◆ What to do: Exactly the lines from the one that holds "s263: %>s755, ~>s25, @>s966, &>s937, *>s259" to the end of the data below: retype these and nothing else.

── Data to use

The symbols move the points like this.
s905: %>s510, ~>s330, @>s879, &>s20, *>s398
s508: %>s446, ~>s459, @>s211, &>s426, *>s151
s20: %>s206, ~>s2, @>s280, &>s596, *>s29
s596: %>s34, ~>s572, @>s379, &>s132, *>s216
s10: %>s426, ~>s284, @>s101, &>s798, *>s211
s104: %>s151, ~>s446, @>s959, &>s211, *>s589
s263: %>s755, ~>s25, @>s966, &>s937, *>s259
s959: %>s459, ~>s10, @>s426, &>s284, *>s446
s589: %>s104, ~>s508, @>s446, &>s459, *>s249
s798: %>s283, ~>s402, @>s61, &>s905, *>s388
s2: %>s280, ~>s596, @>s34, &>s572, *>s688
s424: %>s193, ~>s259, @>s263, &>s629, *>s640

────

◆ Result below:
s263: %>s755, ~>s25, @>s966, &>s937, *>s259
s959: %>s459, ~>s10, @>s426, &>s284, *>s446
s589: %>s104, ~>s508, @>s446, &>s459, *>s249
s798: %>s283, ~>s402, @>s61, &>s905, *>s388
s2: %>s280, ~>s596, @>s34, &>s572, *>s688
s424: %>s193, ~>s259, @>s263, &>s629, *>s640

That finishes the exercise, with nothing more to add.